**** THE DATA ****
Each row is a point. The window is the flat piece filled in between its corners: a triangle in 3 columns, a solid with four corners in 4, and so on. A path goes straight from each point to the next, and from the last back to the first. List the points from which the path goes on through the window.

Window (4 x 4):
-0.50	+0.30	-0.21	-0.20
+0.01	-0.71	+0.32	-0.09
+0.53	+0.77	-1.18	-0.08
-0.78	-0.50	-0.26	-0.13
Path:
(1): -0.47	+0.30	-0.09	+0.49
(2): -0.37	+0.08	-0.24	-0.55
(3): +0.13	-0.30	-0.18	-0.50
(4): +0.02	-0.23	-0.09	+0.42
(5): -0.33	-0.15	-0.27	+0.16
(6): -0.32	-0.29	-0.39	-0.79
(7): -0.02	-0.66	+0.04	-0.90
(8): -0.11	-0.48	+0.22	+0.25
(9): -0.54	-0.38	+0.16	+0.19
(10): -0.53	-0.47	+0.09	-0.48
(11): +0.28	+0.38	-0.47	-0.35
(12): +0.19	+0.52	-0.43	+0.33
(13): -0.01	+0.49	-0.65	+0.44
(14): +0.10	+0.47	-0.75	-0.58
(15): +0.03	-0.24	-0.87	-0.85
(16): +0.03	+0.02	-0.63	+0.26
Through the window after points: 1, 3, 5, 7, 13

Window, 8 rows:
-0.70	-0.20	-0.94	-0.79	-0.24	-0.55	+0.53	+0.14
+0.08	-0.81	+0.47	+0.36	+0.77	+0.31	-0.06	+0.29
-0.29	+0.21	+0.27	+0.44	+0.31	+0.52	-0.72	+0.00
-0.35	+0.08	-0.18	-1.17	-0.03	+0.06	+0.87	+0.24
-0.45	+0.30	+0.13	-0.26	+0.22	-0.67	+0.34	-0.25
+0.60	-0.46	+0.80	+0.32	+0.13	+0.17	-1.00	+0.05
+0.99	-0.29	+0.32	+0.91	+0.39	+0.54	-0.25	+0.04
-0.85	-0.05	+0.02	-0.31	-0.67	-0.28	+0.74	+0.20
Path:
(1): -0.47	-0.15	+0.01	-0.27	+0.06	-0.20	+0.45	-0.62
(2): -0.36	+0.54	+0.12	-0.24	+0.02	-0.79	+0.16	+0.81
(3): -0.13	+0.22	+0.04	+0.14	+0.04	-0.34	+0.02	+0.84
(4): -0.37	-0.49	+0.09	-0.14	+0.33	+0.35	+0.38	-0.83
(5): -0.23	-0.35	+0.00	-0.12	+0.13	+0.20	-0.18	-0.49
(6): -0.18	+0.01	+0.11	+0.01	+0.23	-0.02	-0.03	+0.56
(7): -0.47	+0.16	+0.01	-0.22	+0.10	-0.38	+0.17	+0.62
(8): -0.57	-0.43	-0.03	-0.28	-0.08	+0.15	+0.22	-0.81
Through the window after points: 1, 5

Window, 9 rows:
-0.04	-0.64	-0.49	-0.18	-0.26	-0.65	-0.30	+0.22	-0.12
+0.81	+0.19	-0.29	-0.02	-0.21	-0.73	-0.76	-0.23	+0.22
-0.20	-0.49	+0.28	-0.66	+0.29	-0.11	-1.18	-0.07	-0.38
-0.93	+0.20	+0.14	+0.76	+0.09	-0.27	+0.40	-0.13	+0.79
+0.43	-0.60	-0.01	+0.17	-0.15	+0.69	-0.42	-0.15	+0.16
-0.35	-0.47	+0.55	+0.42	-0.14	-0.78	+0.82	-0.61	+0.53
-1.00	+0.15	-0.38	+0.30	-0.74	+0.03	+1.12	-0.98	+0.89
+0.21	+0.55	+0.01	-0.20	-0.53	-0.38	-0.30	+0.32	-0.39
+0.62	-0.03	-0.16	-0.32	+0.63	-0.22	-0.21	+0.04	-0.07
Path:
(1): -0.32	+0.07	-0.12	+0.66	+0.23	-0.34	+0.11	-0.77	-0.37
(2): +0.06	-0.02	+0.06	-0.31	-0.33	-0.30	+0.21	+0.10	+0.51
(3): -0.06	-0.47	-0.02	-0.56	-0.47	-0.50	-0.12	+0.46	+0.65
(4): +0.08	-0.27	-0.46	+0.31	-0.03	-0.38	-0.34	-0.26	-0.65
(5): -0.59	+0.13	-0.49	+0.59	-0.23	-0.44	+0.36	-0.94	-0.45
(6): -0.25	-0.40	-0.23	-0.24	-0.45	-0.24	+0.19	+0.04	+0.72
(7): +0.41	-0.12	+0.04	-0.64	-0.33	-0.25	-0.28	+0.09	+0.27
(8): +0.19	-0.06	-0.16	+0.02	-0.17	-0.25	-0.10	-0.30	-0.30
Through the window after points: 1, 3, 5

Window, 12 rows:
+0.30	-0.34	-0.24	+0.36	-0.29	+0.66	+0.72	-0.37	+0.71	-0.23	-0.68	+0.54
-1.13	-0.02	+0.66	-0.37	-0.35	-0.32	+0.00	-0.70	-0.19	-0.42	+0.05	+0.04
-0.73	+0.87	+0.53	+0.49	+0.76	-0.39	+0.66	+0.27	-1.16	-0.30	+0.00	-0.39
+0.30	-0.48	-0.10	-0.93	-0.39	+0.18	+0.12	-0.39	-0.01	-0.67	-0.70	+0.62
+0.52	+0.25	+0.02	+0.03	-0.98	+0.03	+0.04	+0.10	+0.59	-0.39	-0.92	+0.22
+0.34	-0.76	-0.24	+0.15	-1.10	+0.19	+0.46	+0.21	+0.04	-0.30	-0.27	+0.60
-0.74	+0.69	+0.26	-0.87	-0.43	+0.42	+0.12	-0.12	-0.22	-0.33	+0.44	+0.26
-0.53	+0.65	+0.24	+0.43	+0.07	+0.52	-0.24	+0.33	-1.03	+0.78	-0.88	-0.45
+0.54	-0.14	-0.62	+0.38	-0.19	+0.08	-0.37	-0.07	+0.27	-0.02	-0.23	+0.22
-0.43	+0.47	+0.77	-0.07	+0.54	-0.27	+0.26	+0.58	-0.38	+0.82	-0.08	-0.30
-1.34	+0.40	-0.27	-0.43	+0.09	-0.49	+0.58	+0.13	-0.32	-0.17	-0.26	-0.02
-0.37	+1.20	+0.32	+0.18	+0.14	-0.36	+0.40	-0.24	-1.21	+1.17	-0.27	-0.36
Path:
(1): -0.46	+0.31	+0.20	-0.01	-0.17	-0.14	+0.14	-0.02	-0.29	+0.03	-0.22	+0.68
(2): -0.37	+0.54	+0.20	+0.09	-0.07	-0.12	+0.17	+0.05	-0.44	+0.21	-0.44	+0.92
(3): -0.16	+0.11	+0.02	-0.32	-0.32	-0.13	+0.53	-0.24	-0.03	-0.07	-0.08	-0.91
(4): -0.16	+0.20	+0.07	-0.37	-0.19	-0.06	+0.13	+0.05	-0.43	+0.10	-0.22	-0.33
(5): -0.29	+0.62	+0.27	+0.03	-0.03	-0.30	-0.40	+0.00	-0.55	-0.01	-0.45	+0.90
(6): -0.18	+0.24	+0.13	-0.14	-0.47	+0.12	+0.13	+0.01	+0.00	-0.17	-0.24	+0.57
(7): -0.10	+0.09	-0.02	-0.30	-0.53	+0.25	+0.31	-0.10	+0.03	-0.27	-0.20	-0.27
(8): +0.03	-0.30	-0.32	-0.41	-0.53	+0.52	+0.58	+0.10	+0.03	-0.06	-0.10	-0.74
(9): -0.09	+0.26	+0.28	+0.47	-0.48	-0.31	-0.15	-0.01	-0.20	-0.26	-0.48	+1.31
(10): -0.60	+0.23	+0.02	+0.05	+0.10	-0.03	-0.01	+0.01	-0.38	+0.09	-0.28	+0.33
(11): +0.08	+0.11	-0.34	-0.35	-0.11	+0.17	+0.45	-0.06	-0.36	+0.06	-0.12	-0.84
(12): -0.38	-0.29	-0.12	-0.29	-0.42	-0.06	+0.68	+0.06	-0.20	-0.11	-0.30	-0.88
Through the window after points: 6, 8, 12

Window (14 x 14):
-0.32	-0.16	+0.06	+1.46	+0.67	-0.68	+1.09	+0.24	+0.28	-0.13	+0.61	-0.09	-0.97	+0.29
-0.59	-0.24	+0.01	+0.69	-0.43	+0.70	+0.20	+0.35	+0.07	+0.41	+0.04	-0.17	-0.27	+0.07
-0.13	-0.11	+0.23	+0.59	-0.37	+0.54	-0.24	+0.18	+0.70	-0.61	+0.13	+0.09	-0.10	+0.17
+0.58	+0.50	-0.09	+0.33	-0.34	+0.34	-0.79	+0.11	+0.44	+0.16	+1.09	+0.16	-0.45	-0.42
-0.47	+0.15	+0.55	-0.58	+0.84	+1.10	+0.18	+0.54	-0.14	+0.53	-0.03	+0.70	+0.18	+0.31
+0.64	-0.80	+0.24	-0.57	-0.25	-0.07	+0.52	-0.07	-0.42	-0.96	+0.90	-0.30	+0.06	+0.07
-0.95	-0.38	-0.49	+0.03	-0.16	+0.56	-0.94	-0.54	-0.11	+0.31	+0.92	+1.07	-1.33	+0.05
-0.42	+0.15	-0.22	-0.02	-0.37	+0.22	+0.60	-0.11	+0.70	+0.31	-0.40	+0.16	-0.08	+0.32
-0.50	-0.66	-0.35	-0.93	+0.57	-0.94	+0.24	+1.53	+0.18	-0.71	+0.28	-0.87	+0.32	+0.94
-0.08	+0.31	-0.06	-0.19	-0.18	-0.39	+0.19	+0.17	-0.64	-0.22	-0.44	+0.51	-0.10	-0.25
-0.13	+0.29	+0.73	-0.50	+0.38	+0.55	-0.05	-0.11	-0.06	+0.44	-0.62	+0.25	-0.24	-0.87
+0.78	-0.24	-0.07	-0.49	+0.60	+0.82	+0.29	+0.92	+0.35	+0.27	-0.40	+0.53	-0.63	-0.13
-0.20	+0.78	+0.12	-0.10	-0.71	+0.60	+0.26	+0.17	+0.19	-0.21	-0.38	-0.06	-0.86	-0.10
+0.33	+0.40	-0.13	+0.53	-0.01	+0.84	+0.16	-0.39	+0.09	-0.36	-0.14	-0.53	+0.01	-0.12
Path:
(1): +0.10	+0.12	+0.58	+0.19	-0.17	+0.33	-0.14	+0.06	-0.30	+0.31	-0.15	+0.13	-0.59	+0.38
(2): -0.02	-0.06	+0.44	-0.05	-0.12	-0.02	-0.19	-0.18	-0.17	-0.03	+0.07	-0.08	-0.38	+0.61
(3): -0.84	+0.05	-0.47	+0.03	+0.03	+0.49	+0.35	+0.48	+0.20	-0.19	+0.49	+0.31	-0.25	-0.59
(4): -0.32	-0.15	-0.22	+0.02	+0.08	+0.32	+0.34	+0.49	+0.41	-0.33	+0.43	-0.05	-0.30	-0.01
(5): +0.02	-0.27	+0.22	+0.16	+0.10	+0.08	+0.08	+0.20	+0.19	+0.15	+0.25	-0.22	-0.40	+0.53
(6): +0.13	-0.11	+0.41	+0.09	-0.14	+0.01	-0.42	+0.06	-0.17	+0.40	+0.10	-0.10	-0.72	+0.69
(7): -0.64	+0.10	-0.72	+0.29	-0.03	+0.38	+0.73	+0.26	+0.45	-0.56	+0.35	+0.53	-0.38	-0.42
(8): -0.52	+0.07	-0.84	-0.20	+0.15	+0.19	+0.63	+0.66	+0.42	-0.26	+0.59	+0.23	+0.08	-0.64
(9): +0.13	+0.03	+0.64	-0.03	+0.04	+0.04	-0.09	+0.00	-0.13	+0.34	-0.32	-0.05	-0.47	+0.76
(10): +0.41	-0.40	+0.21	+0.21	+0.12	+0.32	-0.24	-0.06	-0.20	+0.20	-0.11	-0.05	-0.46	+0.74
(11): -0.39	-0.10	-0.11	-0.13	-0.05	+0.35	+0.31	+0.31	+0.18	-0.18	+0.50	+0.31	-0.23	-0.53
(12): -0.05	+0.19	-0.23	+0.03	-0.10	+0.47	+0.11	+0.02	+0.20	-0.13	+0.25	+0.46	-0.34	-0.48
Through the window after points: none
****
* [WHAT IS BEING ASKED] Go through the listing above and list every line that has the word "rows".

* [WRITTEN ANSWER]
Window, 8 rows:
Window, 9 rows:
Window, 12 rows:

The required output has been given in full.